** Dataset entries follows **

Each row is a point on a landscape with many valleys, with its height.
A ball rolls from a point to the lowest of its 4 nearest points, and stops where none of them is lower. Distance is the straight distance between rows; heights are no part of it.
Z_719 height 21.7: [  6   5  12  14   9 -14 -16  21   2 -12 -17 -10  32  11  -3 -31 -18  -1
  -6 -10]
Z_860 height 49.8: [  7   4  10  17   7 -13 -18  23   2 -15 -12  -2  30  12  -1 -26 -20  -1
  -6 -19]
Z_79 height 14.2: [  0  10  11  10   8 -25 -14  19   8 -13 -14 -18  39   8  -9 -36 -19   2
   0  -6]
Z_972 height 48.8: [-10  -5   3  -6 -15  28  15 -20  -1   7   3  28 -31  -6  17  41  12   3
   3  16]
Z_180 height 18.2: [  1   7   8  16   6 -23 -17  28   8 -15 -15 -14  45  14  -7 -31 -26   1
   2 -17]
Z_594 height 28.8: [ -5   6 -12  -7  -8   6  17  -8   3   4  12   5 -21  -7   5  12  15  11
   0   7]
Z_931 height 34.9: [ 13  -4   3  17   2  -3 -15  10  -1 -13  -3   2  21   3  -1 -14 -22  -6
 -10 -28]
Z_391 height 35.2: [ 23 -21  21  22   3   0  -5  10   5  -9   0   6  31  -1 -14  -2 -24 -16
  10 -53]
Z_195 height 19.7: [ 12 -16  11  10  -5   1   2  -4  -5  -5   9  16  17   5   5  16 -10   0
  13 -32]
Z_147 height 57.8: [-18   6 -13 -29  -5  26  14 -36   7  17   7  24 -39  -9  12  36  27  -4
   5  39]
Z_539 height 12.0: [-18   7 -10 -25  -6  23  16 -31   9  15   5  18 -35  -9  10  27  28   4
   7  32]
Z_527 height 10.2: [  4 -13  18   0 -11  18   6 -25  -2   5   3  24 -17  -7  13  33   9   6
   9   4]
Z_29 height 16.2: [ -6  10 -11 -11  -5   4  16  -1   2   9   8  -4 -27  -7  -3  -1  16   7
  -7  13]
Z_190 height 33.0: [ 24 -22  20  20   3   0  -5   4   1  -7   2   7  26  -1 -12   1 -22 -15
  12 -48]
Z_880 height 15.1: [  1   9  10   9  10 -23 -17  16   4  -9 -16 -16  30  10  -9 -31 -15   0
  -2   0]
Z_702 height 7.5: [ 14  -6   3  -1   0  -7  -3  -5  -1   0   5  -2  -3 -11   0  -1  -2   2
  -9 -10]
Z_720 height 38.5: [ 20 -19  14  10   0  -1  -3  -3  -2  -5   6  11  21   0  -5  12 -21  -9
  15 -40]
Z_742 height 12.1: [ -7  10 -12 -12  -6   5  15  -5   1   9  12  -2 -24  -7   2   5  18   8
  -1  11]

** End of Dataset entries **

Description of the task: All of the entries above need to be printed again exactly.

Task response:
Each row is a point on a landscape with many valleys, with its height.
A ball rolls from a point to the lowest of its 4 nearest points, and stops where none of them is lower. Distance is the straight distance between rows; heights are no part of it.
Z_719 height 21.7: [  6   5  12  14   9 -14 -16  21   2 -12 -17 -10  32  11  -3 -31 -18  -1
  -6 -10]
Z_860 height 49.8: [  7   4  10  17   7 -13 -18  23   2 -15 -12  -2  30  12  -1 -26 -20  -1
  -6 -19]
Z_79 height 14.2: [  0  10  11  10   8 -25 -14  19   8 -13 -14 -18  39   8  -9 -36 -19   2
   0  -6]
Z_972 height 48.8: [-10  -5   3  -6 -15  28  15 -20  -1   7   3  28 -31  -6  17  41  12   3
   3  16]
Z_180 height 18.2: [  1   7   8  16   6 -23 -17  28   8 -15 -15 -14  45  14  -7 -31 -26   1
   2 -17]
Z_594 height 28.8: [ -5   6 -12  -7  -8   6  17  -8   3   4  12   5 -21  -7   5  12  15  11
   0   7]
Z_931 height 34.9: [ 13  -4   3  17   2  -3 -15  10  -1 -13  -3   2  21   3  -1 -14 -22  -6
 -10 -28]
Z_391 height 35.2: [ 23 -21  21  22   3   0  -5  10   5  -9   0   6  31  -1 -14  -2 -24 -16
  10 -53]
Z_195 height 19.7: [ 12 -16  11  10  -5   1   2  -4  -5  -5   9  16  17   5   5  16 -10   0
  13 -32]
Z_147 height 57.8: [-18   6 -13 -29  -5  26  14 -36   7  17   7  24 -39  -9  12  36  27  -4
   5  39]
Z_539 height 12.0: [-18   7 -10 -25  -6  23  16 -31   9  15   5  18 -35  -9  10  27  28   4
   7  32]
Z_527 height 10.2: [  4 -13  18   0 -11  18   6 -25  -2   5   3  24 -17  -7  13  33   9   6
   9   4]
Z_29 height 16.2: [ -6  10 -11 -11  -5   4  16  -1   2   9   8  -4 -27  -7  -3  -1  16   7
  -7  13]
Z_190 height 33.0: [ 24 -22  20  20   3   0  -5   4   1  -7   2   7  26  -1 -12   1 -22 -15
  12 -48]
Z_880 height 15.1: [  1   9  10   9  10 -23 -17  16   4  -9 -16 -16  30  10  -9 -31 -15   0
  -2   0]
Z_702 height 7.5: [ 14  -6   3  -1   0  -7  -3  -5  -1   0   5  -2  -3 -11   0  -1  -2   2
  -9 -10]
Z_720 height 38.5: [ 20 -19  14  10   0  -1  -3  -3  -2  -5   6  11  21   0  -5  12 -21  -9
  15 -40]
Z_742 height 12.1: [ -7  10 -12 -12  -6   5  15  -5   1   9  12  -2 -24  -7   2   5  18   8
  -1  11]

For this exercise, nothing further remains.